◆ **Extracted entries**:
Here is a tiny trained network, its code and every weight. The questions are about switching its units off for an input and a target symbol, where a switched-off unit gives its printed mean instead of its output.

import numpy as np


def w(rows, s, z=0):
    codes = np.array(rows[::2]) - 128.0
    scale = np.full(codes.shape[1], s)
    scale[-1] = z or s
    return codes * scale


def norm(h):
    return h / np.sqrt((h * h).mean(-1, keepdims=True) + 1e-5)


def f(y):
    return y / 2 * (1 + np.tanh(0.7978845608 * (y + 0.044715 * y**3)))


def softmax(a):
    e = np.exp(a - a.max(-1, keepdims=True))
    return e / e.sum(-1, keepdims=True)


def log_softmax(a):
    a = a - a.max(-1, keepdims=True)
    return a - np.log(np.exp(a).sum(-1, keepdims=True))


def net(x, mask):
    ids = ['Ψαβγδζθτφ'.index(c) for c in x.split()]
    T = len(ids)
    res = E[ids] + P[:T]
    u = 0
    for l in range(2):
        r = norm(res)
        for j in range(2):
            rows = slice(2 * j, 2 * j + 2)
            q, k, v = (r @ M[l][rows].T for M in (Q, K, V))
            z = softmax(np.where(np.tri(T) > 0, q @ k.T / 2**0.5, -1e9)) @ v
            o = O[l][rows]
            res = res + np.where(mask[u + j], z, o[:, -1]) @ o[:, :-1]
        u += 2
        y = f(norm(res) @ A[l][:, :-1].T + A[l][:, -1])
        res = res + np.where(mask[u : u + 16], y, B[l][:, -1]) @ B[l][:, :-1]
        u += 16
    return log_softmax(norm(res)[-1] @ U[:, :-1].T + U[:, -1])


Q, K, V, O, A, B = {}, {}, {}, {}, {}, {}
E = w([
[155,149,118],'Ψ',
[137,136,147],'α',
[92,247,157],'β',
[142,151,125],'γ',
[166,145,105],'δ',
[137,139,142],'ζ',
[55,96,146],'θ',
[137,119,152],'τ',
[139,120,151],'φ',
],0.012)
P = w([
[161,52,151],'0',
[210,107,209],'1',
[198,121,203],'2',
[35,203,70],'3',
[166,49,145],'4',
[175,49,134],'5',
[173,124,254],'6',
],0.0062)
Q[0] = w([
[25,26,56],'0.h0',
[252,118,81],'0.h0',
[133,147,15],'0.h1',
[119,1,188],'0.h1',
],0.0072)
K[0] = w([
[149,8,149],'0.h0',
[96,150,154],'0.h0',
[84,97,82],'0.h1',
[90,224,218],'0.h1',
],0.012)
V[0] = w([
[136,131,1],'0.h0',
[59,110,116],'0.h0',
[113,35,66],'0.h1',
[78,125,180],'0.h1',
],0.0086)
O[0] = w([
[171,16,120,69],'0.h0',
[104,104,254,1],'0.h0',
[67,161,230,63],'0.h1',
[197,121,45,64],'0.h1',
],0.0056,0.0035)
A[0] = w([
[110,168,130,21],'0.n0',
[57,135,125,206],'0.n1',
[188,159,183,136],'0.n2',
[136,64,12,92],'0.n3',
[73,198,79,128],'0.n4',
[128,182,254,101],'0.n5',
[146,190,242,129],'0.n6',
[63,154,117,144],'0.n7',
[65,77,188,195],'0.n8',
[196,122,190,110],'0.n9',
[150,80,189,161],'0.n10',
[21,86,111,175],'0.n11',
[58,217,53,126],'0.n12',
[24,64,91,251],'0.n13',
[198,106,115,120],'0.n14',
[120,113,101,86],'0.n15',
],0.0071,0.0021)
B[0] = w([
[146,119,137,102],'0.n0',
[207,123,108,129],'0.n1',
[90,116,62,232],'0.n2',
[105,200,190,195],'0.n3',
[202,136,184,178],'0.n4',
[60,253,42,160],'0.n5',
[109,195,68,187],'0.n6',
[188,80,85,125],'0.n7',
[133,131,68,122],'0.n8',
[138,119,67,227],'0.n9',
[127,20,41,177],'0.n10',
[174,140,76,125],'0.n11',
[231,36,215,215],'0.n12',
[202,143,120,143],'0.n13',
[80,82,116,255],'0.n14',
[137,142,166,111],'0.n15',
],0.0043,0.0026)
Q[1] = w([
[11,56,181],'1.h0',
[119,74,55],'1.h0',
[67,88,126],'1.h1',
[152,201,116],'1.h1',
],0.013)
K[1] = w([
[240,108,13],'1.h0',
[207,217,207],'1.h0',
[227,138,120],'1.h1',
[70,2,226],'1.h1',
],0.0093)
V[1] = w([
[15,57,114],'1.h0',
[177,1,16],'1.h0',
[183,74,204],'1.h1',
[190,199,196],'1.h1',
],0.0075)
O[1] = w([
[16,37,159,3],'1.h0',
[195,54,6,173],'1.h0',
[149,113,2,140],'1.h1',
[205,174,131,137],'1.h1',
],0.0067,0.0041)
A[1] = w([
[168,105,190,201],'1.n0',
[96,167,144,61],'1.n1',
[196,128,94,248],'1.n2',
[31,203,152,4],'1.n3',
[139,139,232,203],'1.n4',
[165,100,113,171],'1.n5',
[86,165,88,193],'1.n6',
[147,135,118,81],'1.n7',
[62,1,137,163],'1.n8',
[69,51,121,72],'1.n9',
[123,86,84,206],'1.n10',
[42,204,173,58],'1.n11',
[92,75,127,52],'1.n12',
[181,161,95,198],'1.n13',
[168,105,211,146],'1.n14',
[91,63,174,71],'1.n15',
],0.0094,0.0029)
B[1] = w([
[47,80,96,157],'1.n0',
[152,117,121,119],'1.n1',
[46,80,124,253],'1.n2',
[141,62,94,131],'1.n3',
[42,86,47,162],'1.n4',
[99,33,132,168],'1.n5',
[62,63,166,147],'1.n6',
[119,132,140,134],'1.n7',
[254,175,209,165],'1.n8',
[207,189,164,137],'1.n9',
[112,95,203,168],'1.n10',
[183,56,101,140],'1.n11',
[189,164,147,120],'1.n12',
[83,120,118,230],'1.n13',
[81,136,67,145],'1.n14',
[162,234,215,118],'1.n15',
],0.0057,0.0067)
U = w([
[173,5,108,178],'Ψ',
[122,166,142,30],'α',
[243,206,64,100],'β',
[140,204,132,112],'γ',
[22,106,116,125],'δ',
[170,129,170,118],'ζ',
[50,106,144,81],'θ',
[96,198,146,126],'τ',
[93,131,203,254],'φ',
],0.012,0.0056)

Each question gives the input, a string of symbols that net reads in full, and the target symbol t.
The units are the heads (2 rows each of Q, K, V and O) and the neurons (one row each of A and B). Each row of codes is followed by its name. A weight is (code - 128) times the scale printed after its matrix; where a second scale follows, it is the last column's (O, A, B and U).
mask holds one flag per unit, layer by layer, with each layer's heads first. A switched-off unit (its flag False) gives its mean, the last column of its rows in O or B, instead of its output. The means were averaged over made-up inputs and are rounded, as every weight is.
A unit's drop is (log p(t) with every unit on - log p(t) with that unit switched off) / (log p(t) with every unit on - log p(t) with every unit switched off).
The circuit of an input: a set's keep is (log p(t) with only the set's units on - log p(t) with every unit switched off) / (log p(t) with every unit on - log p(t) with every unit switched off). Starting from the 12 units with the biggest drops (on a tie, the unit counted first), units are removed one at a time, each time the one whose removal leaves the highest keep (on an exact tie, the one counted first), for as long as the keep stays at least 0.8.
units of the circuit, in order: the units of the circuit, biggest drop first
top k neurons: the k neurons with the biggest drops, biggest first
heads that matter: for each layer, one digit per head in row order, 1 if its drop is at least 0.15 and else 0, layers parted by /
input γ Ψ ζ, target β: heads that matter	11 / 01
input δ Ψ γ δ β γ, target δ: top 2 neurons	1.n4, 0.n3
input γ γ φ δ Ψ, target β: units of the circuit, in order	1.h0
input δ δ Ψ, target Ψ: heads that matter	11 / 10
input θ δ θ, target φ: heads that matter	11 / 11
input θ φ τ, target φ: units of the circuit, in order	0.h0, 1.h0
input θ δ θ α, target φ: heads that matter	11 / 11
input δ β α, target δ: heads that matter	01 / 01
input δ α β δ γ φ, target δ: units of the circuit, in order	1.h0, 1.n4
input θ δ δ γ, target φ: units of the circuit, in order	0.h0, 1.h0, 1.n8, 0.n12
input γ δ ζ δ δ δ θ, target Ψ: heads that matter	11 / 00
input δ γ φ θ, target Ψ: top 2 neurons	0.n13, 0.n12
input γ δ δ α, target β: heads that matter	10 / 10
input θ δ φ, target φ: heads that matter	10 / 11
input δ β θ δ γ δ Ψ, target δ: heads that matter	00 / 00
input δ δ δ δ α θ β, target δ: units of the circuit, in order	1.h0
input γ δ δ δ, target β: heads that matter	10 / 10
input δ δ φ δ, target Ψ: heads that matter	11 / 10
input γ δ α γ δ θ α, target β: heads that matter	10 / 11
input δ δ γ γ ζ Ψ τ, target β: top 2 neurons	0.n12, 0.n5
input γ φ γ δ γ τ, target β: top 2 neurons	0.n12, 0.n10
input δ τ δ φ δ β φ, target δ: heads that matter	00 / 00
input φ δ α, target δ: heads that matter	10 / 00
input β δ θ δ δ Ψ, target β: top 2 neurons	0.n13, 0.n5
input δ φ φ γ, target Ψ: top 2 neurons	0.n12, 0.n5
input γ ζ θ, target β: top neuron	0.n10
input δ β ζ Ψ θ γ, target δ: top 2 neurons	1.n4, 0.n3
input δ γ φ ζ, target Ψ: top 2 neurons	0.n12, 0.n5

◆ **Your objective**:
In this exercise, copy only the lines from the opening line of the material through the line where "z = softmax(np.where(np.tri(T)" appears.

◆ **Answer to this problem**:
Here is a tiny trained network, its code and every weight. The questions are about switching its units off for an input and a target symbol, where a switched-off unit gives its printed mean instead of its output.

import numpy as np


def w(rows, s, z=0):
    codes = np.array(rows[::2]) - 128.0
    scale = np.full(codes.shape[1], s)
    scale[-1] = z or s
    return codes * scale


def norm(h):
    return h / np.sqrt((h * h).mean(-1, keepdims=True) + 1e-5)


def f(y):
    return y / 2 * (1 + np.tanh(0.7978845608 * (y + 0.044715 * y**3)))


def softmax(a):
    e = np.exp(a - a.max(-1, keepdims=True))
    return e / e.sum(-1, keepdims=True)


def log_softmax(a):
    a = a - a.max(-1, keepdims=True)
    return a - np.log(np.exp(a).sum(-1, keepdims=True))


def net(x, mask):
    ids = ['Ψαβγδζθτφ'.index(c) for c in x.split()]
    T = len(ids)
    res = E[ids] + P[:T]
    u = 0
    for l in range(2):
        r = norm(res)
        for j in range(2):
            rows = slice(2 * j, 2 * j + 2)
            q, k, v = (r @ M[l][rows].T for M in (Q, K, V))
            z = softmax(np.where(np.tri(T) > 0, q @ k.T / 2**0.5, -1e9)) @ v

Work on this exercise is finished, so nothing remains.